Dataset excerpts >>
Here is a tiny trained network, its code and every weight. The questions are about switching its units off for an input and a class, where a switched-off unit gives its printed mean instead of its output.

import numpy as np


def w(rows, s, z=0):
    codes = np.array(rows[::2]) - 128.0
    scale = np.full(codes.shape[1], s)
    scale[-1] = z or s
    return codes * scale


def f(y):
    return y / 2 * (1 + np.tanh(0.7978845608 * (y + 0.044715 * y**3)))


def log_softmax(a):
    a = a - a.max(-1, keepdims=True)
    return a - np.log(np.exp(a).sum(-1, keepdims=True))


def net(x, mask):
    res = np.array(x, float).reshape(1, 3) / 4 @ E
    y = f(res @ A[0][:, :-1].T + A[0][:, -1])
    res = res + np.where(mask, y, B[0][:, -1]) @ B[0][:, :-1]
    return log_softmax(res[-1] @ U[:, :-1].T + U[:, -1])


A, B = {}, {}
E = w([
[185,7,68,86,135],'x0',
[45,55,188,198,105],'x1',
[125,126,133,116,123],'x2',
],0.014)
A[0] = w([
[131,142,100,145,175,99],'neuron 1',
[138,165,166,153,123,42],'neuron 2',
[46,63,172,181,127,174],'neuron 3',
[74,84,169,166,139,192],'neuron 4',
[168,19,82,107,149,4],'neuron 5',
[193,234,78,55,174,187],'neuron 6',
[67,253,168,140,126,60],'neuron 7',
],0.019,0.0028)
B[0] = w([
[134,111,147,114,113,138],'neuron 1',
[141,55,116,90,153,159],'neuron 2',
[130,205,150,141,42,206],'neuron 3',
[163,167,132,126,56,184],'neuron 4',
[103,76,114,117,242,212],'neuron 5',
[146,195,146,155,9,254],'neuron 6',
[116,49,97,112,250,237],'neuron 7',
],0.016,0.029)
U = w([
[112,180,130,144,1,255],'0',
[80,81,90,117,182,1],'1',
],0.016,0.0017)

Each question gives the input, the list of numbers given to net, and the class t.
The units are the neurons (one row each of A and B). Each row of codes is followed by its name. A weight is (code - 128) times the scale printed after its matrix; where a second scale follows, it is the last column's (A, B and U).
mask holds one flag per neuron, in row order. A switched-off neuron (its flag False) gives its mean, the last column of its row in B, instead of its output. The means were averaged over made-up inputs and are rounded, as every weight is.
A unit's drop is (log p(t) with every unit on - log p(t) with that unit switched off) / (log p(t) with every unit on - log p(t) with every unit switched off).
The circuit of an input: a set's keep is (log p(t) with only the set's units on - log p(t) with every unit switched off) / (log p(t) with every unit on - log p(t) with every unit switched off). Starting from all 7 units, units are removed one at a time, each time the one whose removal leaves the highest keep (on an exact tie, the one counted first), for as long as the keep stays at least 0.8.
circuit, biggest first: the units of the circuit, biggest drop first
k most important neurons: the k neurons with the biggest drops, biggest first
drop of u: that unit's drop, to one decimal
input [-6,-2,1], class 1: circuit, biggest first -> [neuron 7]
input [8,8,5], class 0: 2 most important neurons -> [neuron 3; neuron 7]
input [4,2,4], class 1: 2 most important neurons -> [neuron 6; neuron 5]
input [2,-1,3], class 1: 2 most important neurons -> [neuron 6; neuron 3]
input [-7,6,3], class 1: 3 most important neurons -> [neuron 7; neuron 6; neuron 2]
input [-5,2,-4], class 1: 2 most important neurons -> [neuron 7; neuron 6]
input [3,2,5], class 1: 2 most important neurons -> [neuron 6; neuron 5]
input [-3,2,0], class 1: 2 most important neurons -> [neuron 6; neuron 7]
input [4,-2,-3], class 1: drop of neuron 5 -> 0.1
input [2,0,1], class 1: drop of neuron 6 -> 3.9
input [7,8,5], class 0: drop of neuron 7 -> 4.4
input [-8,-2,-5], class 1: drop of neuron 7 -> 0.3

Work task >> Please return the lines above that run from the line containing "res = np.array(x, float).reshape(1, 3)" to the line containing "Each question gives", inclusive, exactly and with no other lines.

Exercise result >>
    res = np.array(x, float).reshape(1, 3) / 4 @ E
    y = f(res @ A[0][:, :-1].T + A[0][:, -1])
    res = res + np.where(mask, y, B[0][:, -1]) @ B[0][:, :-1]
    return log_softmax(res[-1] @ U[:, :-1].T + U[:, -1])


A, B = {}, {}
E = w([
[185,7,68,86,135],'x0',
[45,55,188,198,105],'x1',
[125,126,133,116,123],'x2',
],0.014)
A[0] = w([
[131,142,100,145,175,99],'neuron 1',
[138,165,166,153,123,42],'neuron 2',
[46,63,172,181,127,174],'neuron 3',
[74,84,169,166,139,192],'neuron 4',
[168,19,82,107,149,4],'neuron 5',
[193,234,78,55,174,187],'neuron 6',
[67,253,168,140,126,60],'neuron 7',
],0.019,0.0028)
B[0] = w([
[134,111,147,114,113,138],'neuron 1',
[141,55,116,90,153,159],'neuron 2',
[130,205,150,141,42,206],'neuron 3',
[163,167,132,126,56,184],'neuron 4',
[103,76,114,117,242,212],'neuron 5',
[146,195,146,155,9,254],'neuron 6',
[116,49,97,112,250,237],'neuron 7',
],0.016,0.029)
U = w([
[112,180,130,144,1,255],'0',
[80,81,90,117,182,1],'1',
],0.016,0.0017)

Each question gives the input, the list of numbers given to net, and the class t.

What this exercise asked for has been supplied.